Exercise objective — Search the data for the string "number", and report each line where it is found.

Source information —
━━━

In the data rows, zero lies at 4.5, halfway between 4 and 5.
Here are some points:
[5 5 3 4 5 2 7 7]
[3 3 3 5 4 2 0 6]
[6 3 8 6 4 9 8 1]
[2 6 4 4 4 2 7 5]
[5 5 4 5 6 5 8 2]
[5 4 4 4 3 2 2 9]
[4 8 2 4 5 2 9 6]
[3 9 4 2 5 9 4 3]
[3 8 5 4 7 9 2 3]
[4 6 3 4 3 8 6 5]
[5 9 3 4 7 2 5 5]
[3 5 4 4 5 2 5 8]
[5 2 5 4 5 9 4 1]
[9 2 9 4 9 9 4 0]
[4 6 3 3 6 3 8 5]
[7 3 7 4 7 2 1 3]
[4 9 5 4 7 9 8 6]
[6 4 6 4 3 7 2 5]
[4 3 7 6 4 1 5 6]
[5 3 6 6 4 2 2 4]
[6 4 6 4 6 8 6 2]
[4 4 5 3 4 1 4 9]
[4 6 7 3 7 5 2 3]
[4 6 3 3 6 2 9 3]
[2 4 4 5 5 4 6 3]
[4 4 3 5 3 2 4 2]
[3 4 5 7 4 3 9 1]
[4 6 3 4 5 1 4 5]
24 more points follow, each with its number after it:
[6 5 3 3 3 6 2 7] 0
[3 5 4 4 2 2 4 4] 1
[6 4 5 4 6 5 2 3] 2
[4 2 4 5 4 2 5 3] 3
[3 5 5 7 4 9 8 6] 4
[6 5 4 5 6 2 2 3] 5
[4 5 3 4 3 2 8 9] 6
[7 3 6 4 6 9 2 2] 7
[5 3 4 6 6 2 0 6] 8
[3 4 3 6 5 3 3 6] 9
[6 5 4 3 4 2 3 4] 10
[4 5 3 3 4 4 1 6] 11
[4 9 3 3 5 6 6 4] 12
[6 6 3 4 5 6 4 3] 13
[3 7 4 3 3 3 9 9] 14
[5 5 8 4 5 1 5 8] 15
[5 2 8 4 5 6 2 3] 16
[5 4 5 6 5 3 2 1] 17
[3 4 5 6 3 6 6 4] 18
[3 5 4 5 4 3 3 7] 19
[8 2 7 5 6 5 9 3] 20
[3 4 6 4 9 5 4 6] 21
[5 4 8 3 7 7 5 9] 22
[5 3 4 5 5 4 1 3] 23
Which of these numbered points is nearest to each point below, ignoring the 2 directions in which the first points spread most? Its number follows each.
[4 4 2 4 5 3 9 2] > 3
[5 4 8 4 5 4 3 3] > 16
[4 3 2 4 4 2 2 4] > 23
[3 3 3 8 4 2 3 6] > 9
[4 4 5 3 7 2 1 5] > 2
[6 3 4 4 5 7 3 5] > 7
[2 9 2 3 6 9 4 6] > 11
[4 3 3 5 6 7 4 3] > 9
[4 6 3 4 5 6 9 7] > 6
[4 4 2 5 3 2 3 4] > 23
[6 4 6 6 5 2 1 4] > 5
[3 4 4 3 3 6 1 6] > 11
[5 3 4 4 4 1 1 7] > 7
[2 4 4 3 4 6 1 5] > 11
Here are 24 other points, each followed by its number:
[8 2 5 6 5 9 2 1] 0
[4 5 8 5 3 3 3 4] 1
[7 4 6 6 2 9 9 2] 2
[8 2 8 4 7 9 3 0] 3
[4 4 5 4 3 2 1 1] 4
[4 7 5 8 5 2 7 2] 5
[7 4 6 4 6 5 4 2] 6
[4 3 4 6 5 1 0 6] 7
[7 5 4 3 5 0 0 7] 8
[5 4 8 6 5 7 6 1] 9
[5 5 5 4 6 2 0 6] 10
[3 4 4 6 4 9 9 4] 11
[4 4 4 6 5 4 5 4] 12
[3 4 5 3 5 4 5 9] 13
[3 6 4 2 6 9 9 3] 14
[3 3 4 4 4 3 3 9] 15
[4 6 5 5 3 4 7 2] 16
[4 4 3 3 4 1 4 6] 17
[6 4 4 5 4 3 4 4] 18
[4 6 3 4 6 4 5 4] 19
[4 4 3 7 5 4 8 4] 20
[5 5 2 4 4 1 3 7] 21
[2 5 3 3 5 2 9 6] 22
[4 8 2 5 3 3 8 4] 23
Which of these numbered points is nearest to each point below, ignoring the 2 directions in which the first points spread most? Its number follows each.
[5 5 5 7 5 2 3 3] > 5
[4 4 6 7 5 4 8 3] > 9
[4 4 5 5 4 2 1 2] > 4
[4 3 4 6 4 3 1 7] > 7
[6 5 6 6 5 4 8 2] > 9
[3 3 3 7 5 4 9 4] > 20
[5 3 5 3 3 2 3 8] > 14
[5 3 5 6 4 3 2 2] > 23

━━━

Worked solution —
24 more points follow, each with its number after it:
Which of these numbered points is nearest to each point below, ignoring the 2 directions in which the first points spread most? Its number follows each.
Here are 24 other points, each followed by its number:
Which of these numbered points is nearest to each point below, ignoring the 2 directions in which the first points spread most? Its number follows each.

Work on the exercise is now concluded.